**Records excerpted from a collection:**
Below is a small trained network, with its code and all its weights. Each question gives an input and a class and asks what happens when units are switched off, that is, made to give their printed mean instead of their output.

import numpy as np


def w(rows, s, z=0):
    codes = np.array(rows[::2]) - 128.0
    scale = np.full(codes.shape[1], s)
    scale[-1] = z or s
    return codes * scale


def f(y):
    return np.maximum(y, 0)


def log_softmax(a):
    a = a - a.max(-1, keepdims=True)
    return a - np.log(np.exp(a).sum(-1, keepdims=True))


def net(x, mask):
    res = np.array(x, float).reshape(1, 4) / 4 @ E
    y = f(res @ A[0][:, :-1].T + A[0][:, -1])
    res = res + np.where(mask, y, B[0][:, -1]) @ B[0][:, :-1]
    return log_softmax(res[-1] @ U[:, :-1].T + U[:, -1])


A, B = {}, {}
E = w([
[66,181,183,171,72,95,143,34,126],'x0',
[75,172,46,64,51,137,105,168,31],'x1',
[126,160,143,68,79,78,151,195,254],'x2',
[126,48,171,133,29,231,133,137,143],'x3',
],0.0094)
A[0] = w([
[178,87,182,155,183,117,182,114,166,118],'n1',
[78,148,174,142,97,86,110,76,118,92],'n2',
[98,78,135,137,78,174,121,129,144,56],'n3',
[135,211,82,119,220,12,107,97,122,74],'n4',
[108,113,119,189,168,204,81,74,51,99],'n5',
[106,59,156,150,52,211,113,132,145,91],'n6',
[155,137,117,156,140,159,130,102,87,68],'n7',
[152,146,119,162,108,118,106,135,130,93],'n8',
[202,72,74,82,160,151,127,188,109,39],'n9',
[232,73,61,82,189,148,114,204,129,87],'n10',
[106,163,122,117,92,98,159,185,202,53],'n11',
[150,122,140,158,151,134,121,117,159,74],'n12',
[119,174,103,144,201,59,117,125,109,65],'n13',
[148,125,123,172,141,192,83,94,64,83],'n14',
[172,93,163,150,192,158,114,125,179,95],'n15',
[133,98,100,168,165,154,108,72,61,78],'n16',
[119,112,135,75,100,100,122,149,184,69],'n17',
[102,168,153,79,77,96,129,185,214,87],'n18',
[133,142,136,109,141,134,125,115,121,248],'n19',
[146,142,142,98,104,102,153,148,157,69],'n20',
[73,171,38,73,29,148,101,191,52,80],'n21',
[137,61,183,114,45,193,123,120,133,76],'n22',
[130,159,143,94,92,121,140,147,176,70],'n23',
[162,103,102,89,168,163,132,168,127,76],'n24',
[109,88,122,152,175,166,127,96,60,48],'n25',
[159,103,180,169,171,120,159,124,164,73],'n26',
[174,99,169,183,147,124,139,112,179,76],'n27',
[76,156,64,65,72,148,110,150,73,69],'n28',
[68,161,162,161,81,89,156,69,121,82],'n29',
[66,155,180,149,75,99,124,66,133,66],'n30',
[155,76,161,135,52,192,141,115,131,95],'n31',
[158,111,189,161,156,141,137,112,167,91],'n32',
[144,164,135,96,65,113,164,156,204,160],'n33',
[78,206,169,159,72,112,198,50,125,92],'n34',
[142,107,152,167,152,153,145,117,175,77],'n35',
[122,90,140,128,142,112,122,103,141,150],'n36',
[108,112,132,135,124,131,123,137,131,104],'n37',
],0.011,0.013)
B[0] = w([
[96,155,161,114,110,102,99,80,96,212],'n1',
[115,109,153,129,138,170,96,167,160,176],'n2',
[158,155,141,108,140,147,151,139,110,156],'n3',
[211,185,136,62,85,162,191,179,71,222],'n4',
[138,86,88,165,166,63,151,137,156,212],'n5',
[183,180,126,74,97,143,189,165,96,206],'n6',
[122,133,137,148,161,109,147,142,141,146],'n7',
[131,129,134,130,128,129,126,129,130,128],'n8',
[102,125,150,151,150,179,98,181,198,168],'n9',
[98,108,157,156,123,197,82,177,173,206],'n10',
[128,103,115,161,188,90,171,125,148,179],'n11',
[107,149,148,120,159,118,129,126,129,146],'n12',
[180,167,131,83,101,149,183,165,109,176],'n13',
[134,104,112,155,163,80,153,136,155,181],'n14',
[92,157,159,101,152,116,89,88,125,189],'n15',
[127,92,99,159,180,72,159,136,162,184],'n16',
[137,108,105,152,181,99,144,139,139,164],'n17',
[129,85,94,177,186,77,157,131,128,216],'n18',
[131,81,98,131,7,126,107,99,84,247],'n19',
[134,127,121,149,188,110,153,127,125,150],'n20',
[87,171,198,100,150,101,88,41,118,231],'n21',
[174,175,126,93,113,143,173,168,98,198],'n22',
[126,115,103,167,176,100,154,142,135,162],'n23',
[132,124,136,153,144,179,98,155,160,156],'n24',
[123,117,99,170,189,82,160,148,156,166],'n25',
[94,168,156,114,159,112,116,73,119,179],'n26',
[87,158,160,104,147,110,107,98,101,184],'n27',
[81,179,182,96,170,93,89,65,106,191],'n28',
[105,115,147,146,146,182,90,167,171,187],'n29',
[122,121,139,146,172,178,86,175,172,182],'n30',
[185,162,124,83,115,137,162,162,95,195],'n31',
[101,159,128,103,132,110,101,105,122,184],'n32',
[146,89,87,160,135,87,134,128,124,238],'n33',
[106,108,149,152,138,190,77,169,176,211],'n34',
[107,152,154,115,152,128,119,99,111,165],'n35',
[124,119,120,112,108,127,116,105,123,166],'n36',
[125,139,127,131,133,132,135,127,136,129],'n37',
],0.012,0.013)
U = w([
[101,171,161,104,138,92,98,55,113,100],'0',
[180,173,131,91,112,136,186,161,104,122],'1',
[134,83,105,162,157,57,160,128,136,109],'2',
[112,112,145,144,134,191,78,164,158,124],'3',
[129,59,88,130,5,109,95,71,88,253],'4',
[95,134,76,128,107,155,157,87,127,88],'5',
],0.017,0.016)

Each question gives the input, the list of numbers given to net, and the class t.
The units are the neurons (one row each of A and B). Each row of codes is followed by its name. A weight is (code - 128) times the scale printed after its matrix; where a second scale follows, it is the last column's (A, B and U).
mask holds one flag per neuron, in row order. A switched-off neuron (its flag False) gives its mean, the last column of its row in B, instead of its output. The means were averaged over made-up inputs and are rounded, as every weight is.
A unit's drop is (log p(t) with every unit on - log p(t) with that unit switched off) / (log p(t) with every unit on - log p(t) with every unit switched off).
The circuit of an input: a set's keep is (log p(t) with only the set's units on - log p(t) with every unit switched off) / (log p(t) with every unit on - log p(t) with every unit switched off). Starting from the 12 units with the biggest drops (on a tie, the unit counted first), units are removed one at a time, each time the one whose removal leaves the highest keep (on an exact tie, the one counted first), for as long as the keep stays at least 0.8.
circuit, biggest first: the units of the circuit, biggest drop first
top k neurons: the k neurons with the biggest drops, biggest first
drop when u is switched off: that unit's drop, to one decimal
input [-8,8,8,-6], class 0: circuit, biggest first : [n21]
input [8,3,-8,2], class 2: top 3 neurons : [n5; n16; n14]
input [8,-6,-6,-8], class 1: top 3 neurons : [n4; n13; n10]
input [8,4,3,7], class 3: top 2 neurons : [n34; n30]
input [4,7,-1,8], class 1: top 2 neurons : [n6; n22]
input [8,-2,7,2], class 3: top 4 neurons : [n34; n30; n29; n2]
input [8,-7,-6,-4], class 3: top 2 neurons : [n34; n29]
input [-5,0,-1,-5], class 1: top 4 neurons : [n4; n34; n13; n29]
input [7,2,7,1], class 2: top 2 neurons : [n18; n33]
input [4,8,2,8], class 0: top 4 neurons : [n21; n28; n4; n13]
input [-8,-2,-8,7], class 2: top 2 neurons : [n5; n14]
input [0,-6,1,-7], class 1: top 4 neurons : [n4; n13; n21; n28]
input [-6,3,8,-7], class 2: top 4 neurons : [n18; n11; n33; n6]
input [-4,-4,-1,-7], class 1: circuit, biggest first : [n4]
input [5,-7,-8,-1], class 2: top 3 neurons : [n5; n16; n21]
input [0,0,8,-8], class 1: top 4 neurons : [n4; n13; n5; n16]
input [-3,-4,1,2], class 0: drop when n15 is switched off : 0.1
input [-4,6,6,0], class 0: drop when n28 is switched off : 1.2
input [-5,7,0,5], class 0: drop when n21 is switched off : 1.3
input [-7,-6,3,0], class 3: circuit, biggest first : [n10]
input [-2,-7,-7,-2], class 0: drop when n18 is switched off : 0.5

**WHAT TO PRODUCE:** Among the entries, how many lines hold the string "rows"? Answer with a bare number.

**EXERCISE RESULT:** 2